Please reproduce all of the entries exactly, without omitting any.

Start of Block

Here is a tiny trained network, its code and every weight. The questions are about switching its units off for an input and a class, where a switched-off unit gives its printed mean instead of its output.

import numpy as np


def w(rows, s, z=0):
    codes = np.array(rows[::2]) - 128.0
    scale = np.full(codes.shape[1], s)
    scale[-1] = z or s
    return codes * scale


def norm(h):
    return h / np.sqrt((h * h).mean(-1, keepdims=True) + 1e-5)


def f(y):
    return y / 2 * (1 + np.tanh(0.7978845608 * (y + 0.044715 * y**3)))


def log_softmax(a):
    a = a - a.max(-1, keepdims=True)
    return a - np.log(np.exp(a).sum(-1, keepdims=True))


def net(x, mask):
    res = np.array(x, float).reshape(1, 5) / 4 @ E
    u = 0
    for l in range(4):
        y = f(norm(res) @ A[l][:, :-1].T + A[l][:, -1])
        res = res + np.where(mask[u : u + 3], y, B[l][:, -1]) @ B[l][:, :-1]
        u += 3
    return log_softmax(norm(res)[-1] @ U[:, :-1].T + U[:, -1])


A, B = {}, {}
E = w([
[154,149,146,129,148,142,132,125,166,129],'x0',
[112,116,82,124,77,110,165,156,198,115],'x1',
[142,40,177,128,144,92,125,166,110,143],'x2',
[136,147,120,187,12,136,179,127,137,120],'x3',
[129,141,135,125,125,138,116,142,133,133],'x4',
],0.011)
A[0] = w([
[92,81,148,132,125,69,121,190,182,97,50],'L0N1',
[77,33,204,127,125,98,177,216,206,185,21],'L0N2',
[254,57,252,201,17,84,190,191,119,173,5],'L0N3',
],0.0054,0.0017)
B[0] = w([
[120,130,94,55,89,87,98,62,230,115,154],'L0N1',
[43,231,255,66,100,113,123,58,42,133,194],'L0N2',
[108,196,88,166,151,225,139,223,37,141,253],'L0N3',
],0.0086,0.0054)
A[1] = w([
[82,155,1,71,117,112,118,184,221,87,61],'L1N1',
[40,96,90,79,155,163,81,113,232,46,54],'L1N2',
[100,133,92,177,239,234,120,132,91,118,5],'L1N3',
],0.0063,0.0019)
B[1] = w([
[200,127,158,94,108,167,249,105,97,221,254],'L1N1',
[155,94,65,84,84,163,186,104,24,126,201],'L1N2',
[147,120,86,103,52,71,138,140,132,79,254],'L1N3',
],0.011,0.0036)
A[2] = w([
[151,124,89,129,2,130,127,126,144,106,118],'L2N1',
[71,129,143,55,137,165,97,75,139,33,74],'L2N2',
[114,167,153,178,130,182,112,60,122,105,2],'L2N3',
],0.0086,0.0023)
B[2] = w([
[103,143,189,117,156,146,109,79,168,135,254],'L2N1',
[216,129,148,1,14,74,124,88,164,138,181],'L2N2',
[30,112,157,129,174,147,178,138,71,127,148],'L2N3',
],0.011,0.0053)
A[3] = w([
[3,220,216,91,218,126,142,122,46,76,158],'L3N1',
[20,189,214,182,29,186,235,112,223,115,103],'L3N2',
[66,191,120,186,120,178,134,136,59,118,6],'L3N3',
],0.006,0.0015)
B[3] = w([
[67,91,151,143,191,82,134,136,183,146,212],'L3N1',
[168,95,97,11,165,69,24,117,161,40,254],'L3N2',
[186,89,135,164,171,222,146,148,89,137,187],'L3N3',
],0.011,0.0089)
U = w([
[136,187,109,73,69,67,105,45,179,122,138],'0',
[112,93,156,134,202,87,53,134,171,81,23],'1',
[146,164,84,172,75,188,255,181,98,192,252],'2',
],0.0098,0.002)

Each question gives the input, the list of numbers given to net, and the class t.
The units are the neurons (one row each of A and B). Each row of codes is followed by its name. A weight is (code - 128) times the scale printed after its matrix; where a second scale follows, it is the last column's (A, B and U).
mask holds one flag per neuron, layer by layer. A switched-off neuron (its flag False) gives its mean, the last column of its row in B, instead of its output. The means were averaged over made-up inputs and are rounded, as every weight is.
A unit's drop is (log p(t) with every unit on - log p(t) with that unit switched off) / (log p(t) with every unit on - log p(t) with every unit switched off).
The circuit of an input: a set's keep is (log p(t) with only the set's units on - log p(t) with every unit switched off) / (log p(t) with every unit on - log p(t) with every unit switched off). Starting from all 12 units, units are removed one at a time, each time the one whose removal leaves the highest keep (on an exact tie, the one counted first), for as long as the keep stays at least 0.8.
circuit, biggest first: the units of the circuit, biggest drop first
most important unit: the unit with the biggest drop
top k neurons: the k neurons with the biggest drops, biggest first
top k neurons in layer l: the k neurons of layer l with the biggest drops, biggest first
drop when u is switched off: that unit's drop, to one decimal
input [3,-1,-7,4,5], class 1: most important unit : L2N3
input [4,3,-3,-1,2], class 2: circuit, biggest first : [L1N1; L0N2]
input [-8,4,7,-1,-6], class 0: circuit, biggest first : [L0N2; L0N1]
input [0,4,1,-7,4], class 0: circuit, biggest first : [L0N3; L2N2]
input [-8,1,-8,-3,-8], class 2: circuit, biggest first : [L3N2; L0N2]
input [-7,3,4,-1,-4], class 0: top 2 neurons : [L0N2; L2N2]
input [3,7,7,-4,-8], class 0: top 2 neurons : [L0N2; L2N2]
input [1,5,3,4,-3], class 1: top 2 neurons : [L0N3; L0N2]
input [-2,-2,-1,2,1], class 1: top 3 neurons : [L2N2; L1N1; L3N1]
input [2,-4,-3,1,-7], class 1: top 2 neurons in layer 2 : [L2N3; L2N1]
input [0,2,5,-5,4], class 0: top 2 neurons : [L2N2; L0N1]
input [1,4,8,-6,-6], class 0: top 3 neurons : [L2N2; L0N1; L0N2]
input [-5,-3,0,6,6], class 1: top 2 neurons : [L2N1; L1N1]
input [6,8,-7,-4,4], class 2: circuit, biggest first : [L1N1]
input [-3,0,5,5,4], class 2: top 2 neurons : [L0N3; L3N3]
input [-8,-2,-1,-4,7], class 0: top 2 neurons in layer 1 : [L1N1; L1N3]
input [0,0,-4,-7,-3], class 0: top 3 neurons : [L3N3; L0N1; L1N3]
input [1,8,-1,-6,7], class 2: top 2 neurons in layer 1 : [L1N1; L1N2]
input [0,1,8,-8,-3], class 0: drop when L1N1 is switched off : 0.2
input [3,-1,4,3,3], class 2: circuit, biggest first : [L0N3]
input [-8,-8,-4,7,-3], class 1: drop when L2N1 is switched off : 0.0
input [2,-5,1,7,-3], class 2: drop when L0N3 is switched off : 4.3
input [-4,3,-6,-3,-3], class 2: drop when L1N1 is switched off : 0.1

End of Block

Expected answer:
Here is a tiny trained network, its code and every weight. The questions are about switching its units off for an input and a class, where a switched-off unit gives its printed mean instead of its output.

import numpy as np


def w(rows, s, z=0):
    codes = np.array(rows[::2]) - 128.0
    scale = np.full(codes.shape[1], s)
    scale[-1] = z or s
    return codes * scale


def norm(h):
    return h / np.sqrt((h * h).mean(-1, keepdims=True) + 1e-5)


def f(y):
    return y / 2 * (1 + np.tanh(0.7978845608 * (y + 0.044715 * y**3)))


def log_softmax(a):
    a = a - a.max(-1, keepdims=True)
    return a - np.log(np.exp(a).sum(-1, keepdims=True))


def net(x, mask):
    res = np.array(x, float).reshape(1, 5) / 4 @ E
    u = 0
    for l in range(4):
        y = f(norm(res) @ A[l][:, :-1].T + A[l][:, -1])
        res = res + np.where(mask[u : u + 3], y, B[l][:, -1]) @ B[l][:, :-1]
        u += 3
    return log_softmax(norm(res)[-1] @ U[:, :-1].T + U[:, -1])


A, B = {}, {}
E = w([
[154,149,146,129,148,142,132,125,166,129],'x0',
[112,116,82,124,77,110,165,156,198,115],'x1',
[142,40,177,128,144,92,125,166,110,143],'x2',
[136,147,120,187,12,136,179,127,137,120],'x3',
[129,141,135,125,125,138,116,142,133,133],'x4',
],0.011)
A[0] = w([
[92,81,148,132,125,69,121,190,182,97,50],'L0N1',
[77,33,204,127,125,98,177,216,206,185,21],'L0N2',
[254,57,252,201,17,84,190,191,119,173,5],'L0N3',
],0.0054,0.0017)
B[0] = w([
[120,130,94,55,89,87,98,62,230,115,154],'L0N1',
[43,231,255,66,100,113,123,58,42,133,194],'L0N2',
[108,196,88,166,151,225,139,223,37,141,253],'L0N3',
],0.0086,0.0054)
A[1] = w([
[82,155,1,71,117,112,118,184,221,87,61],'L1N1',
[40,96,90,79,155,163,81,113,232,46,54],'L1N2',
[100,133,92,177,239,234,120,132,91,118,5],'L1N3',
],0.0063,0.0019)
B[1] = w([
[200,127,158,94,108,167,249,105,97,221,254],'L1N1',
[155,94,65,84,84,163,186,104,24,126,201],'L1N2',
[147,120,86,103,52,71,138,140,132,79,254],'L1N3',
],0.011,0.0036)
A[2] = w([
[151,124,89,129,2,130,127,126,144,106,118],'L2N1',
[71,129,143,55,137,165,97,75,139,33,74],'L2N2',
[114,167,153,178,130,182,112,60,122,105,2],'L2N3',
],0.0086,0.0023)
B[2] = w([
[103,143,189,117,156,146,109,79,168,135,254],'L2N1',
[216,129,148,1,14,74,124,88,164,138,181],'L2N2',
[30,112,157,129,174,147,178,138,71,127,148],'L2N3',
],0.011,0.0053)
A[3] = w([
[3,220,216,91,218,126,142,122,46,76,158],'L3N1',
[20,189,214,182,29,186,235,112,223,115,103],'L3N2',
[66,191,120,186,120,178,134,136,59,118,6],'L3N3',
],0.006,0.0015)
B[3] = w([
[67,91,151,143,191,82,134,136,183,146,212],'L3N1',
[168,95,97,11,165,69,24,117,161,40,254],'L3N2',
[186,89,135,164,171,222,146,148,89,137,187],'L3N3',
],0.011,0.0089)
U = w([
[136,187,109,73,69,67,105,45,179,122,138],'0',
[112,93,156,134,202,87,53,134,171,81,23],'1',
[146,164,84,172,75,188,255,181,98,192,252],'2',
],0.0098,0.002)

Each question gives the input, the list of numbers given to net, and the class t.
The units are the neurons (one row each of A and B). Each row of codes is followed by its name. A weight is (code - 128) times the scale printed after its matrix; where a second scale follows, it is the last column's (A, B and U).
mask holds one flag per neuron, layer by layer. A switched-off neuron (its flag False) gives its mean, the last column of its row in B, instead of its output. The means were averaged over made-up inputs and are rounded, as every weight is.
A unit's drop is (log p(t) with every unit on - log p(t) with that unit switched off) / (log p(t) with every unit on - log p(t) with every unit switched off).
The circuit of an input: a set's keep is (log p(t) with only the set's units on - log p(t) with every unit switched off) / (log p(t) with every unit on - log p(t) with every unit switched off). Starting from all 12 units, units are removed one at a time, each time the one whose removal leaves the highest keep (on an exact tie, the one counted first), for as long as the keep stays at least 0.8.
circuit, biggest first: the units of the circuit, biggest drop first
most important unit: the unit with the biggest drop
top k neurons: the k neurons with the biggest drops, biggest first
top k neurons in layer l: the k neurons of layer l with the biggest drops, biggest first
drop when u is switched off: that unit's drop, to one decimal
input [3,-1,-7,4,5], class 1: most important unit : L2N3
input [4,3,-3,-1,2], class 2: circuit, biggest first : [L1N1; L0N2]
input [-8,4,7,-1,-6], class 0: circuit, biggest first : [L0N2; L0N1]
input [0,4,1,-7,4], class 0: circuit, biggest first : [L0N3; L2N2]
input [-8,1,-8,-3,-8], class 2: circuit, biggest first : [L3N2; L0N2]
input [-7,3,4,-1,-4], class 0: top 2 neurons : [L0N2; L2N2]
input [3,7,7,-4,-8], class 0: top 2 neurons : [L0N2; L2N2]
input [1,5,3,4,-3], class 1: top 2 neurons : [L0N3; L0N2]
input [-2,-2,-1,2,1], class 1: top 3 neurons : [L2N2; L1N1; L3N1]
input [2,-4,-3,1,-7], class 1: top 2 neurons in layer 2 : [L2N3; L2N1]
input [0,2,5,-5,4], class 0: top 2 neurons : [L2N2; L0N1]
input [1,4,8,-6,-6], class 0: top 3 neurons : [L2N2; L0N1; L0N2]
input [-5,-3,0,6,6], class 1: top 2 neurons : [L2N1; L1N1]
input [6,8,-7,-4,4], class 2: circuit, biggest first : [L1N1]
input [-3,0,5,5,4], class 2: top 2 neurons : [L0N3; L3N3]
input [-8,-2,-1,-4,7], class 0: top 2 neurons in layer 1 : [L1N1; L1N3]
input [0,0,-4,-7,-3], class 0: top 3 neurons : [L3N3; L0N1; L1N3]
input [1,8,-1,-6,7], class 2: top 2 neurons in layer 1 : [L1N1; L1N2]
input [0,1,8,-8,-3], class 0: drop when L1N1 is switched off : 0.2
input [3,-1,4,3,3], class 2: circuit, biggest first : [L0N3]
input [-8,-8,-4,7,-3], class 1: drop when L2N1 is switched off : 0.0
input [2,-5,1,7,-3], class 2: drop when L0N3 is switched off : 4.3
input [-4,3,-6,-3,-3], class 2: drop when L1N1 is switched off : 0.1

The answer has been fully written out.